▶ Exercise prompt
Pull every line holding the word "important" out of the data and copy it.

▶ Input records
--

Below are the code and all the weights of a small trained network. Each question names an input and a class and asks about switching units off, where a switched-off unit gives its printed mean instead of its output.

import numpy as np


def w(rows, s, z=0):
    codes = np.array(rows[::2]) - 128.0
    scale = np.full(codes.shape[1], s)
    scale[-1] = z or s
    return codes * scale


def norm(h):
    return h / np.sqrt((h * h).mean(-1, keepdims=True) + 1e-5)


def f(y):
    return np.maximum(y, 0)


def log_softmax(a):
    a = a - a.max(-1, keepdims=True)
    return a - np.log(np.exp(a).sum(-1, keepdims=True))


def net(x, mask):
    res = np.array(x, float).reshape(1, 7) / 4 @ E
    u = 0
    for l in range(2):
        y = f(norm(res) @ A[l][:, :-1].T + A[l][:, -1])
        res = res + np.where(mask[u : u + 13], y, B[l][:, -1]) @ B[l][:, :-1]
        u += 13
    return log_softmax(norm(res)[-1] @ U[:, :-1].T + U[:, -1])


A, B = {}, {}
E = w([
[128,130,128],'x0',
[130,129,127],'x1',
[223,236,181],'x2',
[128,127,130],'x3',
[16,191,172],'x4',
[127,46,254],'x5',
[129,128,128],'x6',
],0.0068)
A[0] = w([
[180,227,96,162],'0.n1',
[226,110,8,183],'0.n2',
[87,57,119,92],'0.n3',
[99,46,154,176],'0.n4',
[240,71,134,94],'0.n5',
[194,188,164,16],'0.n6',
[64,210,108,145],'0.n7',
[190,174,200,36],'0.n8',
[181,187,143,78],'0.n9',
[91,160,147,2],'0.n10',
[86,109,42,148],'0.n11',
[158,186,167,39],'0.n12',
[131,124,125,93],'0.n13',
],0.017,0.0057)
B[0] = w([
[123,87,2,213],'0.n1',
[9,178,135,244],'0.n2',
[146,74,115,184],'0.n3',
[179,111,135,210],'0.n4',
[53,134,191,196],'0.n5',
[146,31,95,164],'0.n6',
[25,180,137,200],'0.n7',
[152,38,131,171],'0.n8',
[98,60,109,168],'0.n9',
[106,135,152,136],'0.n10',
[200,74,9,203],'0.n11',
[121,76,132,158],'0.n12',
[137,126,149,128],'0.n13',
],0.013,0.011)
A[1] = w([
[54,74,131,35],'1.n1',
[97,103,90,213],'1.n2',
[178,101,255,145],'1.n3',
[164,163,193,253],'1.n4',
[175,92,197,60],'1.n5',
[59,160,167,125],'1.n6',
[163,161,139,173],'1.n7',
[93,104,112,197],'1.n8',
[152,111,175,25],'1.n9',
[145,135,113,49],'1.n10',
[93,112,100,206],'1.n11',
[125,64,108,5],'1.n12',
[4,126,176,47],'1.n13',
],0.018,0.0039)
B[1] = w([
[188,145,131,228],'1.n1',
[157,136,168,245],'1.n2',
[8,155,80,195],'1.n3',
[124,125,76,146],'1.n4',
[42,136,137,171],'1.n5',
[177,185,183,172],'1.n6',
[142,83,81,128],'1.n7',
[146,138,151,225],'1.n8',
[65,152,117,145],'1.n9',
[125,135,142,128],'1.n10',
[158,130,175,229],'1.n11',
[176,121,151,185],'1.n12',
[214,168,167,217],'1.n13',
],0.016,0.011)
U = w([
[21,128,89,255],'0',
[178,5,103,75],'1',
[150,215,206,50],'2',
],0.02,0.0057)

Each question gives the input, the list of numbers given to net, and the class t.
The units are the neurons (one row each of A and B). Each row of codes is followed by its name. A weight is (code - 128) times the scale printed after its matrix; where a second scale follows, it is the last column's (A, B and U).
mask holds one flag per neuron, layer by layer. A switched-off neuron (its flag False) gives its mean, the last column of its row in B, instead of its output. The means were averaged over made-up inputs and are rounded, as every weight is.
A unit's drop is (log p(t) with every unit on - log p(t) with that unit switched off) / (log p(t) with every unit on - log p(t) with every unit switched off).
The circuit of an input: a set's keep is (log p(t) with only the set's units on - log p(t) with every unit switched off) / (log p(t) with every unit on - log p(t) with every unit switched off). Starting from the 12 units with the biggest drops (on a tie, the unit counted first), units are removed one at a time, each time the one whose removal leaves the highest keep (on an exact tie, the one counted first), for as long as the keep stays at least 0.8.
circuit, biggest first: the units of the circuit, biggest drop first
most important unit: the unit with the biggest drop
k most important neurons: the k neurons with the biggest drops, biggest first
top k neurons in layer l: the k neurons of layer l with the biggest drops, biggest first
drop when u is switched off: that unit's drop, to one decimal
input [-2,2,8,0,6,-7,-8], class 1: most important unit => 0.n1
input [5,3,-3,1,-3,3,-4], class 0: 3 most important neurons => (0.n1 0.n4 0.n7)
input [-6,-5,-4,-5,-6,-5,-4], class 2: circuit, biggest first => (0.n2 1.n3 1.n13)
input [-6,8,-7,-6,-8,0,8], class 2: top 2 neurons in layer 0 => (0.n2 0.n1)
input [1,-3,-3,-7,5,-2,-1], class 2: top 2 neurons in layer 0 => (0.n7 0.n1)
input [0,-5,2,-6,5,5,-1], class 0: 4 most important neurons => (0.n1 0.n2 1.n3 0.n5)
input [0,-3,4,8,0,5,-4], class 0: top 2 neurons in layer 0 => (0.n1 0.n11)
input [-8,-6,-5,8,-1,8,8], class 0: top 2 neurons in layer 0 => (0.n1 0.n11)
input [5,-4,3,-8,6,6,7], class 0: top 2 neurons in layer 0 => (0.n2 0.n1)
input [-3,-4,-3,5,8,7,6], class 2: 3 most important neurons => (1.n13 0.n8 1.n6)
input [-4,2,1,-8,1,-3,0], class 0: top 2 neurons in layer 0 => (0.n1 0.n7)
input [-7,6,4,5,2,-6,-4], class 0: 2 most important neurons => (0.n1 0.n7)
input [-8,-5,-7,7,0,-5,-2], class 1: 2 most important neurons => (0.n11 1.n3)
input [2,-7,-5,-7,-8,0,2], class 2: most important unit => 0.n2
input [6,-1,6,1,-4,4,0], class 1: 2 most important neurons => (0.n8 0.n6)
input [3,-8,-3,-5,6,-4,-6], class 2: top 2 neurons in layer 0 => (0.n7 0.n1)
input [-5,8,4,1,-1,-6,2], class 0: 2 most important neurons => (0.n1 0.n2)
input [2,7,0,-3,-4,-2,0], class 2: drop when 1.n10 is switched off => 0.0
input [-2,3,-1,2,-8,-4,3], class 2: drop when 0.n2 is switched off => 0.7
input [4,-5,-8,-7,5,6,-4], class 1: most important unit => 0.n2
input [-1,-5,2,2,-2,8,2], class 0: drop when 0.n2 is switched off => 0.1
input [-8,-7,-7,-6,3,-4,0], class 1: drop when 0.n11 is switched off => 0.4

--

▶ Output of the exercise
most important unit: the unit with the biggest drop
k most important neurons: the k neurons with the biggest drops, biggest first
input [-2,2,8,0,6,-7,-8], class 1: most important unit => 0.n1
input [5,3,-3,1,-3,3,-4], class 0: 3 most important neurons => (0.n1 0.n4 0.n7)
input [0,-5,2,-6,5,5,-1], class 0: 4 most important neurons => (0.n1 0.n2 1.n3 0.n5)
input [-3,-4,-3,5,8,7,6], class 2: 3 most important neurons => (1.n13 0.n8 1.n6)
input [-7,6,4,5,2,-6,-4], class 0: 2 most important neurons => (0.n1 0.n7)
input [-8,-5,-7,7,0,-5,-2], class 1: 2 most important neurons => (0.n11 1.n3)
input [2,-7,-5,-7,-8,0,2], class 2: most important unit => 0.n2
input [6,-1,6,1,-4,4,0], class 1: 2 most important neurons => (0.n8 0.n6)
input [-5,8,4,1,-1,-6,2], class 0: 2 most important neurons => (0.n1 0.n2)
input [4,-5,-8,-7,5,6,-4], class 1: most important unit => 0.n2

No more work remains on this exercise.